TASK TO CARRY OUT
For the material below, output exactly the span from the line with "k_44 / k_897 => k_110" to the line with "k_458 / k_205 => k_531 k_435 k_918 k_377", including both, and nothing besides.

--- START ---

Points, in no order, along strands that fork, close into loops and pass close to each other.
Points whose rows are less than 65.3 apart are linked; no others are. Some points are linked to none.
k_781: [-50  14  12  16   5  -2  -8  -7  19  36 -23  -6  -8 -14  15  27 -12  15
  27 -13 -10  18  53  30 -21  19  15 -29]
k_278: [-41  30  -3   3  14 -12 -20  -9  21  39 -19  -3  -7 -18  19  36 -13  18
  42  -8 -19   2  50  27 -11   0  12 -16]
k_825: [-12  27  -8  28  16   2  16 -24  -5 -22   0 -22  52 -10  12  11   9   8
  27  39  -4  -7   1  38  -3  27  41  12]
k_693: [-23  -8  41   6  17   5  32  24 -12  -5 -26 -41  10   6  15 -28 -10   0
 -58  12  35  33  33  -6  -3   8  -5 -58]
k_952: [-12  -9   5   0 -22   4 -23   2  -3  34 -20  14 -42   9  -4 -15  -3  13
  -6 -25  -4   4   6  -3  -7 -27 -17   7]
k_110: [-29  10  -1   4 -10  -4 -17  -7   1  25 -17  10   1  -7  14   4   3  18
  14 -18  -1  -2  18  19 -14  -9  -1   0]
k_674: [  0 -25 -13  -5 -26  -5 -43 -15  20  20   0  20 -35  -8  -1   3   7  35
  26  -8 -24  -2  24 -41  -4 -32 -17   2]
k_35: [-17  47 -10 -29  31 -17 -28 -13  19  30   6   0  -6 -26  -4  48 -23  -3
  47   0 -52 -11  16  35  12 -23  20   7]
k_519: [ 16   1  34   8  14  11  47  33 -23  10  -5 -26 -41  20  -8 -15 -23  -9
 -45  -1  27   8 -13   5  11  19 -15 -19]
k_82: [-19  -4  11   0 -17   6  -9  -1 -16  24 -32   6 -31   4  12 -23 -13   4
 -11 -26  10   3  12  10   3 -24 -15   1]
k_324: [ 15  -7  13   6   0  33   0  12  -4  11  10   8 -36  22 -40  11  -6  -1
  11  15  -4   0 -28  35 -19  21  17  25]
k_971: [ 39 -27  -8  -5 -13   9   8  17   1 -13  11  12 -24  23 -25   6  -1  -3
   3   0   6  -4 -20 -23  -2   3 -13  18]
k_402: [-16   9   5  32  14   4  20 -14 -10 -32   4 -21  48   3   3   5   9  13
  17  31   7   5  -4  27 -13  36  27  18]
k_440: [ 49  -8 -15 -19 -12  -3  30  14 -10 -26   6  -4   7  19   3  -2  -5 -16
 -10 -10  10 -11 -21 -34  24   0 -27  24]
k_872: [-50   1  14   8  -2   1 -17  -1  15  34 -14   1 -16  -7   3  10  -5  33
  18  -5  -3  22  40  22 -32  25  13 -29]
k_745: [-12   6   6  30  17  18  10 -21 -18 -24 -21 -57  25 -16  33 -29   7 -61
 -30   7  37  -1  24   8  19  -8   0 -53]
k_460: [-18  32  -8 -14  18 -10 -25  -9  29  19  14   7 -11 -27  -7  48 -12  25
  48   3 -40 -17  17  16   1 -18   5   4]
k_918: [-15   4  10  14   0  -9  19   0 -13 -27 -17 -20  33   1  24 -23   4   5
 -19  -3  39   3   9   0  -5   7  -9  -1]
k_688: [-25 -14  15   9 -12  12 -23  23  10  38  -7  10 -59  15 -27 -14 -16  20
 -22 -15  -1  28  11  21 -31  20  10 -20]
k_442: [  5 -16  19   9  -8  -1  14  32   4  -6  -3   4 -23  13 -17 -12  -3  18
 -32 -13  19   8   2 -13 -15  22  -7  -4]
k_923: [-17   9   2  33  22  23  12 -35 -20 -19 -18 -54  42 -18  26 -21  14 -48
   8  13  17  -2  19  26  14  21  31 -28]
k_30: [-15  -2   3  20   5   0  17  -1   2 -36   5  -8  36   4   6  -8   9  28
   3  15  13   0  -4   4 -17  36  12  15]
k_394: [ 26 -17  -4 -19   7  26 -17  -1  12   4  38  19  -1  -3 -46  37   5 -11
  41  43 -42  -6 -41  -3   6 -18  12  31]
k_897: [ 15 -38 -12   0 -21 -11  -2  22  20 -18  -3  17 -13  15  -4  -9   8  25
 -14 -13  12   3  14 -56  -5   5 -29  -5]
k_389: [ 15  -5  -9 -31  13  16 -21 -12  21  15  40  14   3 -25 -40  43   0  -6
  53  35 -63 -10 -26 -14  16 -30  10  16]
k_415: [-11  -1  18  34  27  18  23 -17 -22 -30 -16 -69  36  -6  28 -22   9 -48
 -13  13  35   8  16  14  19  13   9 -38]
k_587: [ -2 -34 -12   1 -20  -6 -37 -13  30   1  14  23 -21  -6 -10  14  11  44
  28   4 -17  -1  22 -43 -17 -14 -12  -4]
k_246: [ 34 -38 -21  -7  -3   3 -15  -2  12 -21  25  22  11   9 -21  21  13  -2
  29  26  -6  -6 -15 -40  -7 -13  -8  17]
k_696: [ 12   7 -18 -10 -10 -10   4  -6 -20 -12  -9   6  13  -4  16 -18  13 -16
 -12 -22  18 -17 -16  -6  16 -23 -13  21]
k_868: [-14   0  14   8 -12   3  10  14 -18  14 -31  -5 -23   7   8 -19 -14  -2
 -28 -24  23   4   5   4   6 -17 -23  -8]
k_615: [-31   1  14  10  -4   8  -8  -4 -14  42 -35  -5 -28   7   8  -8 -13 -12
   0 -21   5  21  31  31  -9 -12 -11 -19]
k_458: [ 15  -1  21   4  10  13  36  25 -25  -6  -4 -24 -21  21  -6 -10 -14 -13
 -30  -6  26  -3 -17   6   9  16 -15   0]
k_550: [-14  17  -5  -3  -8  -5 -16 -16   0  15   2  12   9 -12   6  12   9   8
  26  -1 -11 -10  -2  23  -7 -14  10  20]
k_207: [-28 -11  27  14  -4   0  -4  29   7  27 -18   4 -40  14 -20 -20 -13  22
 -41 -10  11  32  22  11 -28  23   7 -31]
k_957: [  0  46 -30 -31  14 -19 -22 -26   6  28  19  18  11 -27   5  26  -5 -24
  28   1 -50 -16 -23  27  13 -37  33  11]
k_250: [ -2 -22  -1  -3 -31   5 -35  -3  14  27 -14  17 -48   4  -6 -13   0  24
   5 -27 -21   1  17 -25  -6 -30 -24   8]
k_548: [  1   5  -7 -28  22   7 -28  -7  22  13  34  13   5 -34 -37  48 -10  14
  58  31 -70 -18  -9 -23  17 -26   4   0]
k_520: [ 22  16 -29 -31 -23 -26 -23 -34  -9  14   7  34  10  -5  16 -17  15 -40
  -8 -25 -29 -21 -30  -6  21 -51   6  12]
k_532: [ -4  40 -12 -30  23 -15 -24 -23  13  40  15   7 -10 -21   0  40 -18 -22
  43  -2 -59  -6  -5  40  11 -34  22   8]
k_663: [-17  -7   2   5 -19  -4 -11  -2  14   0  -2  18  -5  -2   2   0   9  29
   5  -8   6  -1  13  -8 -18  -5 -10   4]
k_424: [ 15  18 -30 -33 -15 -17 -16 -34   2   2  20  31  20 -13   5   4  25 -29
   9  -4 -35 -19 -41  -4  16 -44  15  16]
k_914: [  6   2  48 -11  20  -5  43  43   0  -3   8 -26 -14   5   0 -22 -11  13
 -73   3  24  25   7 -20   2  44 -27 -40]
k_225: [ 36 -45 -15   2   7  13 -18   8  16 -20  30  24  -4  16 -33  26   8   5
  30  41  -4   1 -18 -37  -8   6   0  12]
k_570: [ -2 -26  -4   1 -26  -7  -9   7  14  -7  -7  15  -5  -1  -1  -8  13  27
  -6 -13  11  -6   8 -31 -11  -7 -21   5]
k_44: [ 15 -25  -2  -1 -17 -10  18  30  13 -21  -8   7  -7  13  10 -22   1  19
 -36 -17  18   0  10 -60  13   4 -47 -11]
k_377: [  2  -6   8   9  -2  -3  24  14  -2 -47  -1 -13  39   8   8 -12  10  20
 -14   3  26   6  -3 -10  -9  29  -7  12]
k_547: [ 35 -15 -32 -20 -15 -21  -2  -9  -2 -26  19  24  29   1   5   8  21 -25
   9   3  -2 -11 -28 -31  14 -31  -3  27]
k_540: [ 15 -35   3  12  -9  14  -8  25  21 -22  24  17 -20  19 -38   8   4  16
  -7  15   8   2  -6 -18 -23  36  13   3]
k_673: [ 32 -44 -13  10  -1  16 -21  15  20 -32  36  26 -18  22 -39  19  -3   6
   9  33   3  12 -17 -35  -8  30   8   7]
k_23: [ 47 -24 -13  -9  -8   0  18  21  -3 -21   7   3 -12  22  -8   2  -4  -9
  -9 -10  10  -6 -13 -45  16   7 -30  16]
k_927: [ 20   5 -11 -17   4  14  -1 -11   8   1  33  17  18  -3 -33  32   7 -18
  34  38 -43 -11 -49  20  14 -21  22  35]
k_885: [ 17   7 -13 -14  -5   4  -1 -12  -3  -9  19  13  23  -4 -10  18  21 -17
  22  16 -24 -11 -37  13   8 -16  15  38]
k_182: [  0  21  -6  10   5 -10   0 -17 -29   2 -26 -13  21 -15  34 -37   2 -33
 -22 -13  33 -11   7  15  15 -27  -8 -19]
k_774: [ -5  34 -18 -11   2 -14 -19 -32 -16  37 -11   7   9 -16  20   1   3 -33
  13 -16 -17  -7   0  42   7 -31  19  -2]
k_531: [ 20   8  19   8  20   5  43  15 -26 -30  -1 -34  17  12  15 -15  -9 -12
 -23  -4  32   1 -15   3  12  21 -11   6]
k_318: [ 16  22 -26 -26 -20 -22 -33 -35 -15  29 -12  25  -6  -8  26 -29   3 -38
 -16 -35 -20 -15 -20   7  26 -54   1   4]
k_950: [-30  29  -1  -3  15 -13 -28 -12  25  29   6   6 -10 -19   5  37 -15  28
  43  -7 -27  -2  31  20 -10  -7   4  -3]
k_886: [ -9  27 -23 -12 -12 -15 -29 -30 -18  44 -24  15  -4 -17  28 -22   1 -32
  -1 -31  -6  -9  -2  26  18 -39   2   1]
k_543: [  5  15 -13  -3  -3   2   1 -16  -9  -8   2   8  26  -7   0  11  11  -8
  22  13  -8  -9 -22  27  -3  -9  18  30]
k_435: [ -7   7  18  17  15  -1  30   3 -23 -24 -17 -34  23   3  19 -26  -3 -12
 -21   1  44   2   1   8   7  15  -5 -12]
k_190: [ 13   4  36  -5  21   4  48  35  -3 -28  16 -31   1  17   4 -20 -11  16
 -54   1  28  11   2 -24   7  58 -19 -20]
k_861: [-16  -4  12  24   7  14   1   7  19 -18  19  12   9   5 -27  13   4  34
  11  34  -5   2  -3  16 -27  43  23  14]
k_737: [-20 -18  18  12 -11  14 -22  14  17  10   7  13 -39   8 -30   5  -1  31
  -5  -2  -3  14   3  13 -33  28  17 -10]
k_864: [ 14  -7  26  -8  22   1  43  34   3 -47  19 -26  20  12   9 -18  -6  21
 -42  -1  24  11   1 -29  -2  63 -12  -6]
k_822: [ 17 -25   4   3 -11   9   5  21   9 -15  13  13 -24  21 -23  -2   0  12
 -10   2  11   2 -10 -14 -11  20  -3  16]
k_999: [ 37 -27 -31 -16 -11  -8  -9  -3  -1 -26  26  23  19   8  -6  19  19 -14
  27  16  -5  -7 -19 -39   8 -21  -8  23]
k_295: [-10  25  -9  33  24   6  14 -33 -15  -4  -6 -29  51 -16  22   6  11 -20
  33  24  -1  -4   6  37   3  24  42  -7]
k_358: [-19 -13  22  14  -1   6  13  19 -10   7 -13  -3 -21  15 -10 -17  -9  14
 -21  -4  19  19   7  13 -27  17   4 -19]
k_628: [-17  12  -2  27   9   4  11 -26 -23 -11 -15 -29  41 -11  24  -9  10 -20
   8   8  21   0   8  30   0  15  27 -11]
k_260: [-32  13  -2   8  -5   1 -10 -16  -6  42 -32   0  -9  -8  19   3  -6 -11
  18 -18   1   8  27  31  -6 -10   1 -14]
k_536: [ -1   5   0   0  -6  -8  17  14 -15  -3 -26  -7  -7   0  22 -28 -11  -3
 -46 -19  27  -3   1 -12  22 -18 -35  -4]
k_634: [ 20   2 -26 -16 -15 -15  -2 -12  -8 -16   2  17  26  -1   9  -6  22 -20
  -4 -11   0 -15 -22 -11  18 -22  -8  25]
k_205: [  8  -9  12   7  13   2  38  22   3 -57  14 -23  33  15   1 -17   6  23
 -24   3  28   6  -2 -18  -8  54  -9   6]
k_775: [  6 -11   0  -9 -20  -9  22  24  -5 -10 -20   1 -17   7  14 -24 -10   9
 -44 -24  16  -4   7 -45  24 -12 -47   0]
k_199: [  4  -2  37   1  12   2  37  40 -11  11  -2 -19 -35  17 -11 -19 -22   0
 -63  -4  23  16   5  -3   3  25 -16 -36]
k_609: [ -5  50 -29 -21   8 -22 -19 -32   1  24   5  17  23 -28  18  17   2 -26
  25  -4 -36 -22  -8  35  10 -28  36   1]

A fork is a point with three links, a tip a point with one. Leave the first point through the second and follow the links. Name the first fork or tip that comes.
k_35 / k_532 => k_424
k_825 / k_295 => k_745
k_519 / k_458 => k_377
k_442 / k_358 => k_737
k_44 / k_897 => k_110
k_318 / k_886 => k_872
k_897 / k_44 => k_82
k_540 / k_673 => k_696
k_999 / k_246 => k_822
k_110 / k_550 => k_548

A piece is two or more points that can be reached from each other along the links. Count, over all rows, the pieces, the separate loops (a circle has one, a figure eight two, a Y none), the forks (points with three links) and the tips (points with one).
pieces => 4
loops => 2
forks => 4
tips => 8

Name the points in between on the shortest way along the links from the first point to the second, in order.
k_570 / k_250 => k_663 k_110 k_260 k_615 k_82 k_952
k_868 / k_897 => k_536 k_775 k_44
k_673 / k_440 => k_540 k_822 k_971 k_23
k_458 / k_205 => k_531 k_435 k_918 k_377
k_628 / k_458 => k_295 k_825 k_402 k_30 k_377 k_918 k_435 k_531
k_442 / k_246 => k_822 k_540 k_673 k_225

--- END ---

ANSWER FOR THIS EXERCISE
k_44 / k_897 => k_110
k_318 / k_886 => k_872
k_897 / k_44 => k_82
k_540 / k_673 => k_696
k_999 / k_246 => k_822
k_110 / k_550 => k_548

A piece is two or more points that can be reached from each other along the links. Count, over all rows, the pieces, the separate loops (a circle has one, a figure eight two, a Y none), the forks (points with three links) and the tips (points with one).
pieces => 4
loops => 2
forks => 4
tips => 8

Name the points in between on the shortest way along the links from the first point to the second, in order.
k_570 / k_250 => k_663 k_110 k_260 k_615 k_82 k_952
k_868 / k_897 => k_536 k_775 k_44
k_673 / k_440 => k_540 k_822 k_971 k_23
k_458 / k_205 => k_531 k_435 k_918 k_377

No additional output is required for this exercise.